## To do
Say how many lines in the entries below mention "each", with no other words.

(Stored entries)
In the data rows, zero lies at 4.5, halfway between 4 and 5.
Here are some points, each followed by its number:
array([2, 4, 5, 4, 3, 3, 3, 2, 4, 4, 4, 5, 2, 4, 3, 4, 4, 4, 5, 5, 4, 5, 4, 0]) 0
array([9, 2, 4, 4, 5, 4, 4, 3, 5, 5, 3, 3, 3, 5, 6, 4, 5, 0, 5, 3, 5, 4, 5, 7]) 1
array([2, 6, 4, 4, 4, 5, 3, 4, 5, 5, 2, 5, 3, 5, 5, 4, 5, 5, 5, 4, 4, 5, 4, 3]) 2
array([2, 5, 4, 4, 4, 4, 3, 4, 5, 4, 2, 5, 3, 5, 5, 4, 4, 5, 4, 4, 4, 4, 4, 5]) 3
array([8, 9, 4, 5, 9, 9, 9, 9, 5, 4, 9, 5, 9, 5, 5, 5, 4, 4, 5, 6, 6, 4, 9, 4]) 4
array([3, 5, 4, 5, 4, 5, 3, 3, 5, 5, 3, 5, 3, 4, 4, 4, 4, 3, 4, 3, 5, 4, 4, 2]) 5
array([3, 4, 5, 4, 3, 4, 3, 3, 4, 4, 4, 5, 3, 4, 3, 4, 5, 3, 4, 4, 5, 5, 4, 0]) 6
array([2, 6, 5, 5, 4, 5, 3, 3, 4, 5, 2, 5, 3, 4, 5, 4, 4, 5, 5, 4, 4, 4, 4, 4]) 7
array([1, 4, 4, 4, 3, 6, 3, 4, 5, 4, 3, 6, 1, 5, 2, 4, 4, 0, 5, 5, 4, 4, 1, 2]) 8
array([9, 2, 4, 5, 0, 4, 4, 8, 4, 4, 5, 5, 5, 4, 2, 6, 4, 9, 4, 4, 4, 5, 5, 1]) 9
array([2, 4, 5, 4, 4, 4, 3, 3, 4, 4, 2, 5, 3, 4, 4, 4, 5, 6, 5, 4, 4, 4, 4, 3]) 10
array([5, 5, 4, 4, 4, 5, 9, 5, 4, 5, 5, 1, 5, 4, 7, 5, 4, 6, 5, 9, 6, 4, 9, 9]) 11
array([2, 4, 4, 4, 5, 3, 3, 4, 4, 4, 3, 5, 2, 4, 4, 4, 4, 3, 5, 3, 4, 5, 4, 4]) 12
array([9, 3, 5, 5, 4, 4, 2, 3, 5, 5, 2, 4, 3, 4, 5, 4, 4, 0, 5, 4, 4, 5, 2, 4]) 13
array([2, 6, 5, 5, 4, 5, 3, 3, 5, 5, 3, 5, 2, 5, 5, 4, 5, 4, 5, 5, 4, 4, 4, 4]) 14
array([5, 9, 4, 5, 3, 5, 8, 7, 5, 5, 6, 5, 8, 4, 9, 6, 4, 5, 5, 3, 5, 4, 9, 9]) 15
array([1, 6, 5, 5, 4, 4, 6, 2, 5, 5, 2, 5, 3, 4, 5, 5, 5, 6, 4, 2, 4, 4, 7, 5]) 16
New points follow, each followed by the numbers of its three nearest points above by angle, seen from the average point of the numbered points, nearest first.
array([3, 4, 5, 4, 3, 4, 3, 6, 5, 4, 3, 5, 5, 4, 6, 4, 4, 1, 4, 6, 4, 5, 1, 5]) --> 8 13 3
array([9, 3, 5, 5, 3, 3, 3, 4, 5, 5, 3, 5, 6, 5, 2, 5, 4, 9, 4, 3, 5, 4, 4, 1]) --> 9 6 10
array([2, 8, 4, 4, 1, 6, 4, 3, 5, 5, 4, 4, 2, 4, 5, 4, 5, 2, 5, 4, 4, 5, 4, 9]) --> 14 15 7
array([7, 9, 4, 5, 9, 9, 2, 9, 4, 5, 9, 4, 9, 5, 9, 5, 5, 6, 4, 5, 5, 4, 1, 9]) --> 4 15 11
array([3, 5, 4, 4, 4, 4, 3, 3, 5, 4, 3, 5, 2, 4, 5, 4, 4, 3, 4, 4, 4, 5, 4, 5]) --> 12 3 14
array([2, 3, 5, 4, 4, 4, 3, 3, 5, 4, 3, 5, 2, 4, 4, 4, 5, 4, 4, 4, 4, 5, 4, 2]) --> 0 6 10
array([2, 3, 5, 4, 4, 4, 3, 3, 5, 5, 3, 5, 3, 4, 4, 4, 5, 5, 5, 4, 4, 4, 3, 3]) --> 10 0 12
array([2, 2, 4, 5, 3, 5, 2, 4, 4, 5, 3, 5, 3, 4, 4, 4, 4, 1, 5, 4, 4, 5, 2, 3]) --> 8 12 5
array([2, 2, 4, 4, 4, 4, 2, 3, 4, 5, 3, 5, 4, 5, 4, 4, 5, 7, 4, 5, 4, 4, 3, 3]) --> 10 3 0
array([5, 4, 4, 5, 2, 5, 9, 6, 4, 5, 5, 2, 2, 4, 7, 3, 5, 3, 4, 9, 7, 4, 9, 8]) --> 11 15 4
array([3, 3, 4, 5, 4, 6, 3, 3, 4, 5, 2, 0, 2, 4, 4, 4, 4, 2, 5, 6, 8, 4, 1, 2]) --> 8 5 6
array([5, 3, 5, 5, 3, 4, 9, 5, 4, 5, 4, 2, 3, 5, 5, 3, 5, 2, 5, 9, 6, 5, 8, 6]) --> 11 1 4
array([9, 2, 4, 4, 1, 4, 3, 6, 5, 4, 3, 5, 4, 5, 3, 5, 5, 9, 5, 4, 4, 4, 4, 1]) --> 9 10 6
array([3, 5, 5, 5, 4, 4, 5, 3, 4, 4, 2, 5, 2, 5, 5, 5, 5, 4, 4, 2, 4, 5, 5, 4]) --> 16 12 7
array([6, 5, 4, 4, 7, 4, 2, 4, 5, 4, 8, 4, 4, 4, 5, 3, 5, 5, 4, 4, 4, 5, 2, 4]) --> 13 4 1
array([5, 4, 5, 5, 9, 4, 2, 5, 4, 5, 9, 4, 8, 4, 4, 3, 4, 6, 5, 6, 4, 4, 2, 2]) --> 4 9 6
array([3, 4, 4, 5, 5, 3, 5, 3, 4, 5, 3, 2, 3, 4, 6, 5, 5, 0, 5, 4, 5, 5, 6, 6]) --> 1 12 11
array([2, 4, 5, 5, 4, 3, 3, 3, 4, 4, 3, 5, 3, 5, 5, 5, 5, 2, 4, 4, 4, 5, 4, 4]) --> 12 8 14
array([3, 4, 4, 5, 1, 5, 4, 4, 4, 4, 3, 5, 5, 4, 0, 5, 5, 2, 5, 4, 4, 4, 4, 4]) --> 8 6 0
array([2, 3, 5, 5, 4, 4, 3, 4, 4, 5, 3, 5, 3, 5, 4, 4, 4, 5, 4, 4, 4, 5, 4, 3]) --> 10 0 12
array([5, 4, 4, 5, 2, 4, 3, 5, 5, 4, 3, 5, 5, 4, 4, 5, 4, 2, 5, 4, 4, 5, 4, 3]) --> 13 9 6
array([3, 3, 5, 4, 3, 6, 4, 4, 5, 4, 3, 4, 3, 5, 4, 4, 4, 3, 5, 6, 5, 5, 0, 2]) --> 8 6 0
array([4, 5, 5, 4, 4, 5, 3, 3, 5, 4, 3, 5, 2, 4, 4, 4, 4, 3, 5, 4, 5, 5, 4, 4]) --> 8 5 12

## Response to this exercise
2